Work to complete: Search the data below for "mean"; list each line that holds it.

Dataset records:
Below are the code and all the weights of a small trained network. Each question names an input and a class and asks about switching units off, where a switched-off unit gives its printed mean instead of its output.

import numpy as np


def w(rows, s, z=0):
    codes = np.array(rows[::2]) - 128.0
    scale = np.full(codes.shape[1], s)
    scale[-1] = z or s
    return codes * scale


def norm(h):
    return h / np.sqrt((h * h).mean(-1, keepdims=True) + 1e-5)


def f(y):
    return y / 2 * (1 + np.tanh(0.7978845608 * (y + 0.044715 * y**3)))


def log_softmax(a):
    a = a - a.max(-1, keepdims=True)
    return a - np.log(np.exp(a).sum(-1, keepdims=True))


def net(x, mask):
    res = np.array(x, float).reshape(1, 7) / 4 @ E
    u = 0
    for l in range(2):
        y = f(norm(res) @ A[l][:, :-1].T + A[l][:, -1])
        res = res + np.where(mask[u : u + 8], y, B[l][:, -1]) @ B[l][:, :-1]
        u += 8
    return log_softmax(norm(res)[-1] @ U[:, :-1].T + U[:, -1])


A, B = {}, {}
E = w([
[126,129,127,127,131,126,126],'x0',
[187,142,65,186,167,122,227],'x1',
[157,118,171,115,47,92,176],'x2',
[131,127,129,127,127,127,128],'x3',
[139,140,94,1,157,110,138],'x4',
[142,126,73,136,87,131,104],'x5',
[148,71,129,110,129,169,143],'x6',
],0.0079)
A[0] = w([
[186,149,70,144,63,139,78,94],'0.n1',
[107,140,164,102,108,153,80,253],'0.n2',
[160,172,106,144,213,214,58,62],'0.n3',
[123,218,115,86,136,94,132,160],'0.n4',
[142,154,219,122,184,137,154,106],'0.n5',
[138,92,59,97,100,127,84,56],'0.n6',
[124,180,200,213,114,120,151,205],'0.n7',
[123,8,113,103,137,171,158,68],'0.n8',
],0.011,0.0035)
B[0] = w([
[167,123,193,135,202,100,81,165],'0.n1',
[109,204,121,179,121,116,209,225],'0.n2',
[174,140,81,111,9,106,101,207],'0.n3',
[100,46,123,144,144,98,156,188],'0.n4',
[215,174,150,159,158,97,24,165],'0.n5',
[150,144,214,144,185,124,127,153],'0.n6',
[121,64,80,113,118,133,122,255],'0.n7',
[56,138,99,162,139,5,135,166],'0.n8',
],0.012,0.0064)
A[1] = w([
[190,202,78,156,176,154,187,55],'1.n1',
[189,176,172,117,179,106,69,143],'1.n2',
[132,147,116,10,154,105,161,112],'1.n3',
[129,122,169,224,77,180,71,201],'1.n4',
[39,138,217,92,95,154,58,3],'1.n5',
[157,103,96,207,152,71,94,89],'1.n6',
[254,79,250,128,39,68,134,126],'1.n7',
[201,94,66,165,141,117,212,49],'1.n8',
],0.0091,0.0033)
B[1] = w([
[126,188,251,204,74,174,140,147],'1.n1',
[206,116,103,234,239,160,107,159],'1.n2',
[143,3,152,232,91,226,90,180],'1.n3',
[171,81,133,100,189,146,183,245],'1.n4',
[115,253,189,47,170,255,182,143],'1.n5',
[85,127,210,42,202,99,129,253],'1.n6',
[160,182,51,145,116,131,52,238],'1.n7',
[70,217,141,69,97,179,104,251],'1.n8',
],0.009,0.0056)
U = w([
[107,231,186,135,109,247,190,108],'0',
[153,126,121,143,131,125,128,254],'1',
[225,145,170,153,217,144,49,63],'2',
[135,126,120,144,124,122,139,222],'3',
[186,135,107,132,9,121,66,80],'4',
[138,6,136,158,137,209,147,68],'5',
[52,126,113,138,154,35,135,50],'6',
],0.012,0.011)

Each question gives the input, the list of numbers given to net, and the class t.
The units are the neurons (one row each of A and B). Each row of codes is followed by its name. A weight is (code - 128) times the scale printed after its matrix; where a second scale follows, it is the last column's (A, B and U).
mask holds one flag per neuron, layer by layer. A switched-off neuron (its flag False) gives its mean, the last column of its row in B, instead of its output. The means were averaged over made-up inputs and are rounded, as every weight is.
A unit's drop is (log p(t) with every unit on - log p(t) with that unit switched off) / (log p(t) with every unit on - log p(t) with every unit switched off).
The circuit of an input: a set's keep is (log p(t) with only the set's units on - log p(t) with every unit switched off) / (log p(t) with every unit on - log p(t) with every unit switched off). Starting from the 12 units with the biggest drops (on a tie, the unit counted first), units are removed one at a time, each time the one whose removal leaves the highest keep (on an exact tie, the one counted first), for as long as the keep stays at least 0.8.
circuit, biggest first: the units of the circuit, biggest drop first
unit that matters most: the unit with the biggest drop
top k neurons: the k neurons with the biggest drops, biggest first
top k neurons in layer l: the k neurons of layer l with the biggest drops, biggest first
input [-3,0,-8,0,6,6,6], class 4: top 4 neurons => [0.n3 0.n5 1.n4 1.n3]
input [3,6,1,-4,-8,7,1], class 5: top 2 neurons => [0.n2 0.n7]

Answer to this problem:
Below are the code and all the weights of a small trained network. Each question names an input and a class and asks about switching units off, where a switched-off unit gives its printed mean instead of its output.
    return h / np.sqrt((h * h).mean(-1, keepdims=True) + 1e-5)
mask holds one flag per neuron, layer by layer. A switched-off neuron (its flag False) gives its mean, the last column of its row in B, instead of its output. The means were averaged over made-up inputs and are rounded, as every weight is.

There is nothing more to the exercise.